● **WHAT IS REQUIRED**: Start at the line below containing "q, then p: [14" and stop at the line containing "0] => [12 26 -2]". Repeat every line of that stretch exactly, and nothing outside it.

── RAW DATA ──

Rows are points. Examples show where two turns around zero, p and q, send a point. Write where each new point lands after one turn and then the other. Backwards means that the second turn is done in reverse. Each puzzle has new turns, and all numbers are rounded.

Turn p:
[ -6 -18   4] => [-8 -2 17]
[ 5 21 23] => [ -1  28 -15]
[31  5 21] => [23 30  4]
[-29  -8 -48] => [-13 -55  -6]
Turn q:
[ -4  -2 -31] => [ 28  -4 -13]
[-26  17  25] => [-26  29 -10]
[ -4 -19  34] => [-37 -12  -1]
[ 33   4 -28] => [ 34 -13  23]
Where do these land?
p, then q: [ 29 -22  -5] => [-18 -10  30]
p, then q backwards: [  6   9 -44] => [  5 -35 -28]
p, then q: [-32   3  48] => [ -3  51 -26]
p, then q: [-15 -15  23] => [-18  24 -10]
p, then q: [ -1  16 -26] => [ 17 -25  -6]
q, then p: [14  9  4] => [-4 17  1]

Turn p:
[ 34 -16 -11] => [ 33 -20   8]
[-6  0 21] => [-20  -9   3]
[-14  -9 -18] => [  7  10 -21]
[-14  26   8] => [-20  20  11]
Turn q:
[  7 -26  -9] => [-16 -23  -6]
[ -7 -16  -7] => [-17  -8   3]
[-26  -8  12] => [-10   3  28]
[31 23  4] => [ 31   2 -23]
[-5 28  0] => [12 26 -2]
Where do these land?
q, then p backwards: [21 -8  6] => [  9 -21   0]
q, then p backwards: [14  7 10] => [ 10  -9 -13]
q, then p: [-48  -3  -1] => [-47   9   8]
q, then p: [26 13 -3] => [29  3  4]
p, then q: [-13  -9 -13] => [ -7   9 -17]

Turn p:
[  5 -18 -16  17] => [  4 -25   1  15]
[ 16  17   2 -13] => [ 15  12 -11 -14]
[16 -5 15 -3] => [18  9 11  1]
[ 10 -48  -6 -12] => [ 13 -32  37  -7]
[-15  24   9  12] => [-16  21 -16  10]
[-33  30  -4  -1] => [-35  16 -23  -6]
Turn q:
[ 11 -29  27  -3] => [18 -3 32 18]
[-18  12  12  12] => [-11  21   7 -13]
[-15   2  20   5] => [ -3  15  18 -10]
[ 27   6  12 -20] => [35 -7 -4 -3]
[-10  12 -23  19] => [-24   9 -21   2]
[ 34  -8 -26 -17] => [ 19 -30 -25  18]
[-29   4 -22   3] => [-34  -6  -7 -12]
Where do these land?
q, then p: [ 11   0 -34 -27] => [  2 -42  16  -4]
p, then q backwards: [ 15 -23  -8  10] => [ 14 -21   3 -17]
p, then q backwards: [-27  -6   7 -14] => [-31  -3   2   6]
q, then p backwards: [-11  15   0   8] => [ -9  14   5 -10]
q, then p: [12 14 35 22] => [ 18  30 -29   0]

Turn p:
[17 17 35  4 34 13] => [ 11   4  36  -3 -25  32]
[-20  -2  28   2  13 -37] => [-2  4 39  8 34  2]
[-10  -5  -6 -22  19  -3] => [-10  26   6 -13   3  -4]
[-12 -27  -3  14 -32  25] => [-10 -39 -18 -17  -4 -22]
[  6  11  -3 -10 -28 -16] => [  1   0  -8  30   2 -18]
[ 18 -14 -20  -1  23   6] => [ 20  18 -12 -24  -5   5]
[  1  20 -31  12 -28  11] => [ -8 -12 -43  18  -5   5]
Turn q:
[ 34 -14  22  12  -2 -26] => [ 23 -20  41  -4  -4  -8]
[ -4  -4 -48  -8  23   6] => [ 18  12 -41  20 -13 -15]
[ -4  -6 -15  -2  16  28] => [ -2  21 -16  20  10 -10]
[ 11 -20   9   3 -21  -8] => [11 -6 23  6 -3 20]
[ 10  -8 -23  28  16   8] => [  1  -4  -4  34 -10 -22]
[  7  19 -12 -13  -1  11] => [ -4  22  -8  -9 -12  -7]
[-24  14  23   9 -22  -8] => [-29 -18   6 -17   3  20]
[-31  19  44 -29 -10 -10] => [-18  -6  -1 -51  29  23]
Where do these land?
q, then p: [-17  19 -29  11 -19  -1] => [-22 -18 -30   2   8 -13]
p, then q: [ 31   4 -19  15  38 -25] => [ -3  40  16  -4 -14 -40]
q, then p: [  5 -22  17   4  22 -31] => [ 36   8  17 -21  -2 -13]
p, then q: [  6 -22 -21  19 -14  17] => [ 34  10 -14  10 -13  10]
p, then q: [-25   6  -2 -39 -18   9] => [-19 -34 -23 -14  -5  17]
q, then p: [ 15   6  17 -10 -19  14] => [-18   0  20  14 -16   7]
p, then q: [-25 -18  18   3  -3  -9] => [ 12 -15  -4 -10  30  -1]
p, then q: [10 27 19 -5 14 27] => [-29  15  17   4   0  28]

Turn p:
[-34 -17  -6  14 -21   2   2   0] => [-11   4  12  30 -14 -24 -12   4]
[ 11   5 -20  17  -3 -13  22 -35] => [-17 -17 -34 -10  -1 -27   8  -7]
[ 26  10 -14  -1  16  42   2 -19] => [  4  -7 -33  10  -6  28  28 -22]
[ 5 13 18 13 -7 -3 -2  1] => [ 12   7   9 -12  -2 -12   9 -11]
[  8  -8   9  17 -31 -48  -9  20] => [ 20  -4  19 -23   8 -37 -39   0]
[  1   4  17 -33  -4   5   9  -7] => [  1  -2   4 -15 -22  17  10  21]
[-14 -26   2  -5  16   6  -1  29] => [ 5 -3 20 26 19 14 -7 18]
[  7  12  24   5  21 -23   5   2] => [  0   0  14 -28  22  -7  16   4]
[-11  -9 -12 -10   1  14 -24  -4] => [-14   2   5  15  -9  20 -13 -11]
[  2  15 -18 -16  13  19  -3  14] => [  2  20 -16   8   6  28   1   3]
Turn q:
[ -6  -4  -4  12   8  10  15 -12] => [-12   1  -5  10   8   6  16 -12]
[20 17 27 26  0 30 19 11] => [-23  -6  22  28 -25   3  27  16]
[ 12  25  15   1  -6  -2  -9 -23] => [-25   6  12   3 -16   4 -23  -4]
[-10  31  -7   5  -7 -10  42  -1] => [-15  21  11  -6 -12 -29  24 -25]
[ 21 -14  -8   2  -5 -12 -16  -8] => [ 14  -1 -11  16  -1   3 -25  -1]
[-11 -24   9 -16  -6 -30  -7  -4] => [ 23  -6  13 -10  25  -4 -22 -10]
[-11 -19 -16   8  24  13 -36  31] => [ 10 -18 -35  -7  19   5   6  41]
[  3  -1  10 -32   8  -2  11   5] => [ 14  21  19 -14   2  11   3   4]
[-19 -11 -26  -6 -16   3 -18   2] => [ 13 -18 -27 -21   0   1  -4  -9]
Where do these land?
q, then p backwards: [-23 -34 -30  23 -18 -22  17  38] => [37 -6 10 51 -5  2 39  1]
q, then p backwards: [  2  10  25  -5 -14   1 -18 -12] => [ -7 -19   4 -18  -7 -14 -21  -6]
p, then q backwards: [ 10  16  16  10  -2  36 -16 -17] => [  3  -4 -13  -7 -21  21  36 -12]
q, then p: [ -8 -13   5  -6  -2   4  22  -2] => [  1 -12  -5  -6  -3  -1  24   4]
q, then p: [ 26  -1   2 -23  15   3 -11   1] => [ 23  24  -3   0  -2  13   1 -16]
q, then p backwards: [ 19  11  -4   2   0 -14  13  -7] => [-18   8  -5  11 -15   7  -7   5]
q, then p: [  2   4  16   5  22   8 -23 -28] => [-12  21  19  29   3  14   5 -12]
p, then q: [-29  -9 -36   2 -21  -9  10  10] => [ -9 -21 -24  -6   4 -36 -16  16]
p, then q: [ 0 16  5 -9 20 -8  5 17] => [-6 20  4 -9 -3  3 15 19]

Turn p:
[ 17 -17 -10  12  -5   5 -13  -2  -7] => [ 14  -9   7  14   4  20  -2 -13   0]
[ -4  -8  12 -27  10   7   1  11   0] => [  8  -3  -2 -16  19 -15   0   8  15]
[  3  -2 -14   4 -14   4   2   9  -9] => [  2 -15   2   8   3  10   0   7 -13]
[ -7  21 -10   0   2  -9   2 -48  -2] => [  4  20  -1 -21 -34  -1  12 -19 -23]
[  3 -17  -8   4  -2  -3  -1   8  14] => [ -1   2 -12   9  13  15   1   0   6]
[-12  -1 -10   7  24   5   5   9   3] => [-9 18  6  2 21 -4 -5  0 -9]
[  8  18 -14   3  20  -7   3  14  -7] => [  1   8   0   7   6 -12 -26   2 -19]
[ -3  20  39  10 -11   4  -6  11   1] => [-20  -9  17   5 -21 -15  -6  12  26]
[ 13   0  -8   2 -12   6  10  -3   1] => [12 -2 -4 10 -7  7  6  9 -6]
[-11   9   7  -5 -13  -5  -8 -15   7] => [ -9  -1  -3 -17 -18   5   6  -1   5]
[ -8 -21  15 -11   2  -7   5   7  -2] => [ -3  -9  -9  -3  16 -11  11  -6  16]
Turn q:
[ -4  13   1  21  18 -12  17  10  -8] => [  5  -4  -5  28  -7 -11  21  10   0]
[ 12  -8  -9   2   8   0 -11   3  10] => [ -3 -10   2   1  11  -9 -10  -7  11]
[ -2   9  14  15  -2 -21 -16  -2  -8] => [  3   6  16  19 -14 -11 -13   5 -10]
[-15   5 -14   5 -18  -9 -12  -3   7] => [ -9  15  11  -3 -10   2 -10  11  18]
[-12   3  13  -9  -1 -27 -10  -3   3] => [ -4  18  14  -2  -3 -20  -6  10 -14]
[ 2 -1 -5  9 23 16 -2 18 -1] => [ -2  -7 -11  21  20   3   7 -10   7]
[  3 -21 -19 -13 -11  -1  18   2  -9] => [-20 -18  -2 -22  -1   9  12   9   1]
[-3 13  4 -9 -1 15 -2 -8 -7] => [  6  10 -16  -2  -4  11  -6  -4  -7]
[ 11 -28   7  -6  15  35  11  -5  -9] => [ -4 -19 -12  -9  13  18  14 -35 -12]
[ -7   2 -13   0  -8  -5  11 -10  10] => [ -1   5  -1 -13 -11  -4   8   6  15]
[-10  -6   5  -3 -26   6  -5   2  10] => [  2  12  18 -14   1  17  -4   3   5]
[ 24  18  17 -11   3   4   1  -4   3] => [ 28  -6 -12  -4   4  -5 -12   1 -14]
Where do these land?
q, then p backwards: [ -1   6  -9  14  17  -1 -17 -12 -14] => [ 10   6   9  19   2 -25   3   4   1]
p, then q: [ 10  18 -17   7 -11   9  11  -8  18] => [ 7 -5 -5 12  2 29 -7 18  4]
q, then p: [-15 -15  13 -20   3 -11  -8 -11   2] => [ -5  -9   1 -21 -10 -24  -2  -7  -8]
p, then q: [-17   7  -3  11  -1  16   0  -5 -16] => [  5   7   5   3  -4   6  12   0 -26]
q, then p: [  8 -12  -4  -6  -5  -7  15  -4 -17] => [  0 -18  -3  -3  15  -2  17   2  -3]
p, then q: [  5  -5  -4 -18 -10 -12 -17  18   1] => [-20  -5   1  -8  19  -2 -11 -15   9]
p, then q: [ 13   1  13 -10 -10  -8  -3 -13   8] => [  5  -7   5 -20   0   3  -7   7  16]
p, then q: [ 15  12   4  -9   6  16  18 -11  18] => [ 20 -10  -4   5   7   2  -8  29   6]
p, then q: [-17  -5  -2  14   9 -12  14  13 -12] => [-16   9   0  17 -15 -12  15  -3  -4]
p, then q: [ 6 14 17 13 11 18  3 18  7] => [17 13 20 21 11 -7 -4  7  1]
p, then q: [ -6 -21  -9   5  -7  -6 -17  13   6] => [ -8   6  -9   0   9   4   7 -27  10]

───

● **RESPONSE TO THIS TASK**:
q, then p: [14  9  4] => [-4 17  1]

Turn p:
[ 34 -16 -11] => [ 33 -20   8]
[-6  0 21] => [-20  -9   3]
[-14  -9 -18] => [  7  10 -21]
[-14  26   8] => [-20  20  11]
Turn q:
[  7 -26  -9] => [-16 -23  -6]
[ -7 -16  -7] => [-17  -8   3]
[-26  -8  12] => [-10   3  28]
[31 23  4] => [ 31   2 -23]
[-5 28  0] => [12 26 -2]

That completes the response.